BRIEF
Reproduce exactly, from the data that follows, the line with "[112 121 141]]", the line with "[[112 134 134", and every line that lies between them.
╔══
[[121 117 129 122 141 102 132 124]
 [126 132 124 125 114 151 120 127]]
:
[[126 132 124 125 114 151 120 127]
 [121 117 129 122 141 102 132 124]]

[[126 129]
 [129 127]
 [127 126]
 [126 135]
 [129 128]
 [128 123]
 [106 103]
 [127 129]]
:
[[127 129]
 [106 103]
 [128 123]
 [129 128]
 [126 135]
 [127 126]
 [129 127]
 [126 129]]

[[138 148 129 151 127 124 133 126 123 121 139 120]
 [119 130 135 152 123 114 132 132 112 124 118 130]
 [134 136 132 134 132 128 129 127 129 114 151 109]]
:
[[134 136 132 134 132 128 129 127 129 114 151 109]
 [119 130 135 152 123 114 132 132 112 124 118 130]
 [138 148 129 151 127 124 133 126 123 121 139 120]]

[[128 125 129 131 125 128]
 [134 103 144 134 126 109]
 [125 128 128 131 126 130]
 [136 108 144 126 133 108]
 [136 113 141 131 127 114]
 [118 136 120 123 132 135]
 [110 127 104 130 125 140]
 [121 135 122 124 131 134]
 [128 121 129 137 120 128]
 [108 138 119 117 139 137]]
:
[[108 138 119 117 139 137]
 [128 121 129 137 120 128]
 [121 135 122 124 131 134]
 [110 127 104 130 125 140]
 [118 136 120 123 132 135]
 [136 113 141 131 127 114]
 [136 108 144 126 133 108]
 [125 128 128 131 126 130]
 [134 103 144 134 126 109]
 [128 125 129 131 125 128]]

[[118 100 138]
 [150 135 121]
 [112 121 141]]
:
[[112 121 141]
 [150 135 121]
 [118 100 138]]

[[135 152 102 133 134 118 134 156 135 135 121]
 [124 105 151 127 126 134 122 101 124 123 131]
 [112 134 134 115 114 138 109 125 112 111 145]]
:
[[112 134 134 115 114 138 109 125 112 111 145]
 [124 105 151 127 126 134 122 101 124 123 131]
 [135 152 102 133 134 118 134 156 135 135 121]]

[[108 156 103 106 144 154]
 [142 115 151 153 106 109]
 [132 123 136 134 122 122]
 [125 130 123 125 132 132]
 [107 150 106 108 144 151]]
:
[[107 150 106 108 144 151]
 [125 130 123 125 132 132]
 [132 123 136 134 122 122]
 [142 115 151 153 106 109]
 [108 156 103 106 144 154]]

[[141 117 134 139 129 113 141]
 [139 116 132 133 124 118 139]
 [112 134 117 112 119 138 112]
 [111 136 116 111 119 140 111]
 [141 116 134 139 129 112 141]
 [143 117 136 140 130 114 143]
 [134 114 123 117 103 128 136]
 [120 139 127 120 129 146 119]
 [129 118 121 116 105 128 131]]
:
╚══
RESULT
 [112 121 141]]
:
[[112 121 141]
 [150 135 121]
 [118 100 138]]

[[135 152 102 133 134 118 134 156 135 135 121]
 [124 105 151 127 126 134 122 101 124 123 131]
 [112 134 134 115 114 138 109 125 112 111 145]]
:
[[112 134 134 115 114 138 109 125 112 111 145]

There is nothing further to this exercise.